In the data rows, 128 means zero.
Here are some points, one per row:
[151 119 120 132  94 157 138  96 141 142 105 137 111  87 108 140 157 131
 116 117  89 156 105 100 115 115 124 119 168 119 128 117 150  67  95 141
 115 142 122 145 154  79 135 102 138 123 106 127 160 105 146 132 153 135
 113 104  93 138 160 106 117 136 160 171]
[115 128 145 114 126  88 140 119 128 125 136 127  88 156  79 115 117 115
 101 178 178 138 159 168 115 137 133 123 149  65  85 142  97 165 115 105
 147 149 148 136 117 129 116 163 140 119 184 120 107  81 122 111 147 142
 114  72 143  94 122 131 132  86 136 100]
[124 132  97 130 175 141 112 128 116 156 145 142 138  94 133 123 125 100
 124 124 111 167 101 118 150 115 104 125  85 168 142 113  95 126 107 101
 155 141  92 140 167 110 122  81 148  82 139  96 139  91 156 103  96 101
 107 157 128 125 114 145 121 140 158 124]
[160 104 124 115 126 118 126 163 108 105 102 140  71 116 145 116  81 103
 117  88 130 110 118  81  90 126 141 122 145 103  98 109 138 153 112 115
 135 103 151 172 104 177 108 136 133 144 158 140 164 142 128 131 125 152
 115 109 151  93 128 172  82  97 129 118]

:::

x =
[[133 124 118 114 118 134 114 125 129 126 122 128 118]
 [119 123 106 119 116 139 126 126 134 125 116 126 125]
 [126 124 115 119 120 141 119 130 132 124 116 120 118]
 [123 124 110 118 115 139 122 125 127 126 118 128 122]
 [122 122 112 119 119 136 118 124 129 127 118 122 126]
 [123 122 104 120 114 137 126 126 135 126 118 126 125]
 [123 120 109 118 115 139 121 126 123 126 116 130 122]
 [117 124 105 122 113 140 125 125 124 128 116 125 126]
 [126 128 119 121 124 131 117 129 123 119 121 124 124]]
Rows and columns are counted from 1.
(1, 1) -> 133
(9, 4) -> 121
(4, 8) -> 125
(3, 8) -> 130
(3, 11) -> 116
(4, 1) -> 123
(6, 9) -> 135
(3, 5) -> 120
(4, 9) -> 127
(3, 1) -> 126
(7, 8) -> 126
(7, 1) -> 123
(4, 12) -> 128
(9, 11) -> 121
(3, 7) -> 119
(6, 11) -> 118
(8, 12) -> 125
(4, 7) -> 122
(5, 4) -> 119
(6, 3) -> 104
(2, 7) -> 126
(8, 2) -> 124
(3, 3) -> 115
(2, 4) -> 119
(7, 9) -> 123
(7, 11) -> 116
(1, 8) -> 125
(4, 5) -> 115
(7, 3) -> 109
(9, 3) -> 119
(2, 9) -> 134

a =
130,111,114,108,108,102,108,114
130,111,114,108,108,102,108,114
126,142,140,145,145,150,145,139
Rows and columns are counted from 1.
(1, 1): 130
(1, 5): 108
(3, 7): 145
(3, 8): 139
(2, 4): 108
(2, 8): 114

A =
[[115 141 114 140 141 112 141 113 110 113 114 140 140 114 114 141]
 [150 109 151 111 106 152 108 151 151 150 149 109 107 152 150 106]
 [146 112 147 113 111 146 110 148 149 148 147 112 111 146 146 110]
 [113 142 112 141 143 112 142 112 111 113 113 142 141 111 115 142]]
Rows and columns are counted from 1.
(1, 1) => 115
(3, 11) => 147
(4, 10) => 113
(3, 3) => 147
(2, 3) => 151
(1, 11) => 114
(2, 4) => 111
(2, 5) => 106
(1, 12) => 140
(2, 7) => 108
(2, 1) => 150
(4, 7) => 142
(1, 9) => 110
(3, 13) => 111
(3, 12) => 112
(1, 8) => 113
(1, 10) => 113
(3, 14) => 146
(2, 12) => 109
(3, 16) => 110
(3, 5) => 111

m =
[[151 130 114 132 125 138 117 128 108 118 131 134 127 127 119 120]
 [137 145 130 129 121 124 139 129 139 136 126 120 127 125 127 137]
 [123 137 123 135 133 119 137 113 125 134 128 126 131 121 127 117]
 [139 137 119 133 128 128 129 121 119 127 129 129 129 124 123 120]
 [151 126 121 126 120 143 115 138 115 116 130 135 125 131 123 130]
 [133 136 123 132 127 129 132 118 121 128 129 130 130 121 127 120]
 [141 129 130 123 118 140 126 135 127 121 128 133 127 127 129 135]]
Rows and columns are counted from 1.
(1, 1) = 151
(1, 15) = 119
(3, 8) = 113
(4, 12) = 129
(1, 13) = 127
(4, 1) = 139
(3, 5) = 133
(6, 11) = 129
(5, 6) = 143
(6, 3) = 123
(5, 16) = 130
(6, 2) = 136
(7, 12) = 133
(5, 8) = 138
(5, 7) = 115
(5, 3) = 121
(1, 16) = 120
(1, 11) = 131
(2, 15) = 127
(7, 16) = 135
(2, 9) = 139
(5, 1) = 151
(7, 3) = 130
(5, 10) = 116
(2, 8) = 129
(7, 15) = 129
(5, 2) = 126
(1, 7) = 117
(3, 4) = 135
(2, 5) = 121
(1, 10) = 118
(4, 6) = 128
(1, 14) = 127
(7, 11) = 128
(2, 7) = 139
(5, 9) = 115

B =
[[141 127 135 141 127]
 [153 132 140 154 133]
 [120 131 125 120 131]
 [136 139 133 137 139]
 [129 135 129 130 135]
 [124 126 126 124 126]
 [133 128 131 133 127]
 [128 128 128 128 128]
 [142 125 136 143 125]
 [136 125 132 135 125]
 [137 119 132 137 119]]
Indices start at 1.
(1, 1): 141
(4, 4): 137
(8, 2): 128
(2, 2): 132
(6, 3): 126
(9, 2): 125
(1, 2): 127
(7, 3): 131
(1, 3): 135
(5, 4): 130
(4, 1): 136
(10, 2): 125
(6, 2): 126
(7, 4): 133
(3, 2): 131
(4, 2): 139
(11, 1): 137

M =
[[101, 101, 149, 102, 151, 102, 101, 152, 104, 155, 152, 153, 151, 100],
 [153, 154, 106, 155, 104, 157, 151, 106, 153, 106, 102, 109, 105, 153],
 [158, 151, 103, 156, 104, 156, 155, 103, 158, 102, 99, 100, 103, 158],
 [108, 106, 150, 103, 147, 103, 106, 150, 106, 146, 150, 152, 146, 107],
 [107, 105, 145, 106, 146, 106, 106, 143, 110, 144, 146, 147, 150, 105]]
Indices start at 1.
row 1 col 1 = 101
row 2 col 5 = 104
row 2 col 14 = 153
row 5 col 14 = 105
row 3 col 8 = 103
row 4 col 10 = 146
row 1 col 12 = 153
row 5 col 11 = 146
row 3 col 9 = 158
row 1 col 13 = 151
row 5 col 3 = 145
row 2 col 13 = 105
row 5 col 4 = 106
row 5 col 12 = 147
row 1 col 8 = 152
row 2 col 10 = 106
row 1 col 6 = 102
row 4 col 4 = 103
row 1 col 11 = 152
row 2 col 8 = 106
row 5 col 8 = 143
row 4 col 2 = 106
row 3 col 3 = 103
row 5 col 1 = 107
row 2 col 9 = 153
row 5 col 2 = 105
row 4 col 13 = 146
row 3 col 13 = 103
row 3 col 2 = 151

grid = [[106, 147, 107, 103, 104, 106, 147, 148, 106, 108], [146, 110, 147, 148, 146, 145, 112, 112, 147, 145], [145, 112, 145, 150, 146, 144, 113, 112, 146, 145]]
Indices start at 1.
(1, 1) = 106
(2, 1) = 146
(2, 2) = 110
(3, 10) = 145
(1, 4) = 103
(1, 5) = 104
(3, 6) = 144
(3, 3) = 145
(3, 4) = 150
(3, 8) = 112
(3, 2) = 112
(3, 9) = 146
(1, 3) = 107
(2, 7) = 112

:::

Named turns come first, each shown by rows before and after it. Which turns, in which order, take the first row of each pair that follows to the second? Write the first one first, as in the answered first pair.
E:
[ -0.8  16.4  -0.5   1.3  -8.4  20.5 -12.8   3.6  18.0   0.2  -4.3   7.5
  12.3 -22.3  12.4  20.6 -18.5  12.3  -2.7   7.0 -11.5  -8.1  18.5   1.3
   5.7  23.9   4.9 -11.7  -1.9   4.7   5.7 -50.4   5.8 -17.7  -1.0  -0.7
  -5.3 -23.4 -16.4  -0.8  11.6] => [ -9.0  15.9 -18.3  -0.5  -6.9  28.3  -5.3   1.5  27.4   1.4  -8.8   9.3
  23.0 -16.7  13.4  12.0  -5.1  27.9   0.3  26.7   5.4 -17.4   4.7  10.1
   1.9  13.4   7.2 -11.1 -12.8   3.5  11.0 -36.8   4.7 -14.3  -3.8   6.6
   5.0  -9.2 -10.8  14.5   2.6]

:::

What needs to be done:
Given the data above, transcribe exactly the lines from the one containing "(2, 8): 114" down to the one containing "(2, 2): 132", and no others.

Solved problem:
(2, 8): 114

A =
[[115 141 114 140 141 112 141 113 110 113 114 140 140 114 114 141]
 [150 109 151 111 106 152 108 151 151 150 149 109 107 152 150 106]
 [146 112 147 113 111 146 110 148 149 148 147 112 111 146 146 110]
 [113 142 112 141 143 112 142 112 111 113 113 142 141 111 115 142]]
Rows and columns are counted from 1.
(1, 1) => 115
(3, 11) => 147
(4, 10) => 113
(3, 3) => 147
(2, 3) => 151
(1, 11) => 114
(2, 4) => 111
(2, 5) => 106
(1, 12) => 140
(2, 7) => 108
(2, 1) => 150
(4, 7) => 142
(1, 9) => 110
(3, 13) => 111
(3, 12) => 112
(1, 8) => 113
(1, 10) => 113
(3, 14) => 146
(2, 12) => 109
(3, 16) => 110
(3, 5) => 111

m =
[[151 130 114 132 125 138 117 128 108 118 131 134 127 127 119 120]
 [137 145 130 129 121 124 139 129 139 136 126 120 127 125 127 137]
 [123 137 123 135 133 119 137 113 125 134 128 126 131 121 127 117]
 [139 137 119 133 128 128 129 121 119 127 129 129 129 124 123 120]
 [151 126 121 126 120 143 115 138 115 116 130 135 125 131 123 130]
 [133 136 123 132 127 129 132 118 121 128 129 130 130 121 127 120]
 [141 129 130 123 118 140 126 135 127 121 128 133 127 127 129 135]]
Rows and columns are counted from 1.
(1, 1) = 151
(1, 15) = 119
(3, 8) = 113
(4, 12) = 129
(1, 13) = 127
(4, 1) = 139
(3, 5) = 133
(6, 11) = 129
(5, 6) = 143
(6, 3) = 123
(5, 16) = 130
(6, 2) = 136
(7, 12) = 133
(5, 8) = 138
(5, 7) = 115
(5, 3) = 121
(1, 16) = 120
(1, 11) = 131
(2, 15) = 127
(7, 16) = 135
(2, 9) = 139
(5, 1) = 151
(7, 3) = 130
(5, 10) = 116
(2, 8) = 129
(7, 15) = 129
(5, 2) = 126
(1, 7) = 117
(3, 4) = 135
(2, 5) = 121
(1, 10) = 118
(4, 6) = 128
(1, 14) = 127
(7, 11) = 128
(2, 7) = 139
(5, 9) = 115

B =
[[141 127 135 141 127]
 [153 132 140 154 133]
 [120 131 125 120 131]
 [136 139 133 137 139]
 [129 135 129 130 135]
 [124 126 126 124 126]
 [133 128 131 133 127]
 [128 128 128 128 128]
 [142 125 136 143 125]
 [136 125 132 135 125]
 [137 119 132 137 119]]
Indices start at 1.
(1, 1): 141
(4, 4): 137
(8, 2): 128
(2, 2): 132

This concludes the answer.